Prompt:
Search the entries below for the word "between" and copy each line that has it.

----------

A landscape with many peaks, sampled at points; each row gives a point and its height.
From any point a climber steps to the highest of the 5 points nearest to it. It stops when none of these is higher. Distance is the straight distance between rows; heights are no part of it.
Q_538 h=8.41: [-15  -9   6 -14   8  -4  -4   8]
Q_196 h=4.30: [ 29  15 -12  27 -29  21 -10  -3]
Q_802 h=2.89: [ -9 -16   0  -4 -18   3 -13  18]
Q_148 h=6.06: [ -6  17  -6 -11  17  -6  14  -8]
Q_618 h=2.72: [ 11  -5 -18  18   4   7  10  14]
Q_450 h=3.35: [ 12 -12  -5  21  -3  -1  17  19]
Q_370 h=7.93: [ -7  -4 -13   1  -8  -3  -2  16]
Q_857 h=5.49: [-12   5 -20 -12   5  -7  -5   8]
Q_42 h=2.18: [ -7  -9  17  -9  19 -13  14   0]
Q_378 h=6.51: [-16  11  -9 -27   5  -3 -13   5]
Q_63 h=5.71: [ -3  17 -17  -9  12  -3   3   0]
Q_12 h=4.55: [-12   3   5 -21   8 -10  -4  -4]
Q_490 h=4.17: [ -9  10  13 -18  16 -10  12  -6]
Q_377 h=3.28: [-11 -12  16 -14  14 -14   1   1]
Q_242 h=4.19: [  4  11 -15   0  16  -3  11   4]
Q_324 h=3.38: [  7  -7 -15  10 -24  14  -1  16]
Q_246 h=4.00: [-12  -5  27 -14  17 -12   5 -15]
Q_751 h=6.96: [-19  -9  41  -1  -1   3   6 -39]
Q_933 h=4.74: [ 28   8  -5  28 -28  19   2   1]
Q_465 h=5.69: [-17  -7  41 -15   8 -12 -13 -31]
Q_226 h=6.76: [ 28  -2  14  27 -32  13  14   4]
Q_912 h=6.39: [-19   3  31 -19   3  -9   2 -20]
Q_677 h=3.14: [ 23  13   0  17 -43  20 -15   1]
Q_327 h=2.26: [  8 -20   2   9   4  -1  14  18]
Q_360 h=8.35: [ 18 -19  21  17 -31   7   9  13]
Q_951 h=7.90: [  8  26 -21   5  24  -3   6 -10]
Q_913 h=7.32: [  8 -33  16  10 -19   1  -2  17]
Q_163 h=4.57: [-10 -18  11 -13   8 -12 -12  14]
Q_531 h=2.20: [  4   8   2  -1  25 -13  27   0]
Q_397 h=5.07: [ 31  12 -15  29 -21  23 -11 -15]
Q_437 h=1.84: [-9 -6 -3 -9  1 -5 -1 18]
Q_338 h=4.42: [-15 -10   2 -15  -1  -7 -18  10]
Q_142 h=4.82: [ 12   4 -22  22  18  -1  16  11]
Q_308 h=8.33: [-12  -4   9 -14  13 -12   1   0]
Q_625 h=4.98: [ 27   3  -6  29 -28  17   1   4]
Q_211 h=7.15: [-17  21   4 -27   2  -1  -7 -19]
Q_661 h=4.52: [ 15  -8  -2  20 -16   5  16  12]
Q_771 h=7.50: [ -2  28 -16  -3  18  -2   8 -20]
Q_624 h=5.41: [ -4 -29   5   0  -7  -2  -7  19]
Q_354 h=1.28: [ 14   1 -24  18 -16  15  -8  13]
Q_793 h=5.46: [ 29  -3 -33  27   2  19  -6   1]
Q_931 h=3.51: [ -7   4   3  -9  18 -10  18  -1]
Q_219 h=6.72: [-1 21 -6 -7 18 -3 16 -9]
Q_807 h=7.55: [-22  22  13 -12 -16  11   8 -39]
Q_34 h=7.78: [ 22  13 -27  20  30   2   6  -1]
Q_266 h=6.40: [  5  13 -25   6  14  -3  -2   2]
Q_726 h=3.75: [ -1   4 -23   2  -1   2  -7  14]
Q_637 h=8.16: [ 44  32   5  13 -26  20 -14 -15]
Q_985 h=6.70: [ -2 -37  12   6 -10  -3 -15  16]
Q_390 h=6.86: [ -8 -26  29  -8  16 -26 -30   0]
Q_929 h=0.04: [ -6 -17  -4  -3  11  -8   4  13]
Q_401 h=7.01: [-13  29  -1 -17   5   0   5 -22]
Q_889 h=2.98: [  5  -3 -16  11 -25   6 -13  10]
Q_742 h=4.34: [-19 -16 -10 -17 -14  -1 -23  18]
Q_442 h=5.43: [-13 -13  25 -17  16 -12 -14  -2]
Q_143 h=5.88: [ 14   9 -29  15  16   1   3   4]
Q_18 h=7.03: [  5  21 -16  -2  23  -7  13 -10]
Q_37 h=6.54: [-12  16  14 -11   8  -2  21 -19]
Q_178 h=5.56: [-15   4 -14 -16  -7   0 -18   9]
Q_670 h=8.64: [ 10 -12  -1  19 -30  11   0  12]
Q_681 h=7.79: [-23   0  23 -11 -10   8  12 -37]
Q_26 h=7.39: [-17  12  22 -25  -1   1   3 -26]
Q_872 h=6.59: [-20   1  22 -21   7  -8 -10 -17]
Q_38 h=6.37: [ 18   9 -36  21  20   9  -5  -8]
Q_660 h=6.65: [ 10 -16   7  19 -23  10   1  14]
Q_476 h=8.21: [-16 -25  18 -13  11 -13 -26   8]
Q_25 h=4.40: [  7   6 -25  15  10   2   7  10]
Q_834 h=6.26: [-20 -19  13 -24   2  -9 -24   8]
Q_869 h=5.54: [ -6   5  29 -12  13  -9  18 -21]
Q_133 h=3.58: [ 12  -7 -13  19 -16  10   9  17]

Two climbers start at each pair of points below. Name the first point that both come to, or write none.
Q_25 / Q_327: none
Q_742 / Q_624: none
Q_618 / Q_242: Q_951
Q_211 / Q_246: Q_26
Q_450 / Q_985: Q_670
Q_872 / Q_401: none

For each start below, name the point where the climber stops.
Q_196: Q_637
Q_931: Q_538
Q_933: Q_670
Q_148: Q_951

----------

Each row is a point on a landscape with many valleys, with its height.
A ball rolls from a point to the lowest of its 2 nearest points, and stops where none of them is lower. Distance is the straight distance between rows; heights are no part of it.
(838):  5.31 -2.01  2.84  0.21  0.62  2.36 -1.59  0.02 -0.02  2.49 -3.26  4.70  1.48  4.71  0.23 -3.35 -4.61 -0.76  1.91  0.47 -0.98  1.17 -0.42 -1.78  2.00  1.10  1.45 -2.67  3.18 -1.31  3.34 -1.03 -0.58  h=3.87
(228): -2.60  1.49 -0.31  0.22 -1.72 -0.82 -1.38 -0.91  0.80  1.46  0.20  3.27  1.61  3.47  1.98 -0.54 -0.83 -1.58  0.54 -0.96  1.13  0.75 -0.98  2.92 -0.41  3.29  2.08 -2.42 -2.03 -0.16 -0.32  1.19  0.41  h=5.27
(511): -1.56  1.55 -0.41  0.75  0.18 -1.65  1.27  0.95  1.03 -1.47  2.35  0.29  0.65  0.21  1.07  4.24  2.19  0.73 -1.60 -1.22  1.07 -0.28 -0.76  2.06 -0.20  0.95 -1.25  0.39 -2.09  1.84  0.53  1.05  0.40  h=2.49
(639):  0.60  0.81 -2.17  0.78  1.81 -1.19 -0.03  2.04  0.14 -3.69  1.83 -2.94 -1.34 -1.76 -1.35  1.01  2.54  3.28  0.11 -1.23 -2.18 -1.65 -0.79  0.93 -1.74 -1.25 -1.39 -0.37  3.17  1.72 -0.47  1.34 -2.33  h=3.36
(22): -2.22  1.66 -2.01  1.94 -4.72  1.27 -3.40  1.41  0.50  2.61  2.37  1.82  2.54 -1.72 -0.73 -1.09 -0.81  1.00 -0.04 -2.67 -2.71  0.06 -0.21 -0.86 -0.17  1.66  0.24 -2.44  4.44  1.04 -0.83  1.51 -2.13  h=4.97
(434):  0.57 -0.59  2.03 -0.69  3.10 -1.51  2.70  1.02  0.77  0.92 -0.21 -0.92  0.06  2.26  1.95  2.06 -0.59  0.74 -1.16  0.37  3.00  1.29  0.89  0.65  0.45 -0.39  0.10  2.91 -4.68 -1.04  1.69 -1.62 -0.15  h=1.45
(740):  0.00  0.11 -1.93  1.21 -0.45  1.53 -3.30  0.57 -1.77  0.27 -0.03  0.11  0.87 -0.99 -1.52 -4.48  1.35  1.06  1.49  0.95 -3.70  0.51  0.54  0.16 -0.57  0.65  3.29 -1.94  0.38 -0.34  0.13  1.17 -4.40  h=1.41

----------

Answer section:
From any point a climber steps to the highest of the 5 points nearest to it. It stops when none of these is higher. Distance is the straight distance between rows; heights are no part of it.
A ball rolls from a point to the lowest of its 2 nearest points, and stops where none of them is lower. Distance is the straight distance between rows; heights are no part of it.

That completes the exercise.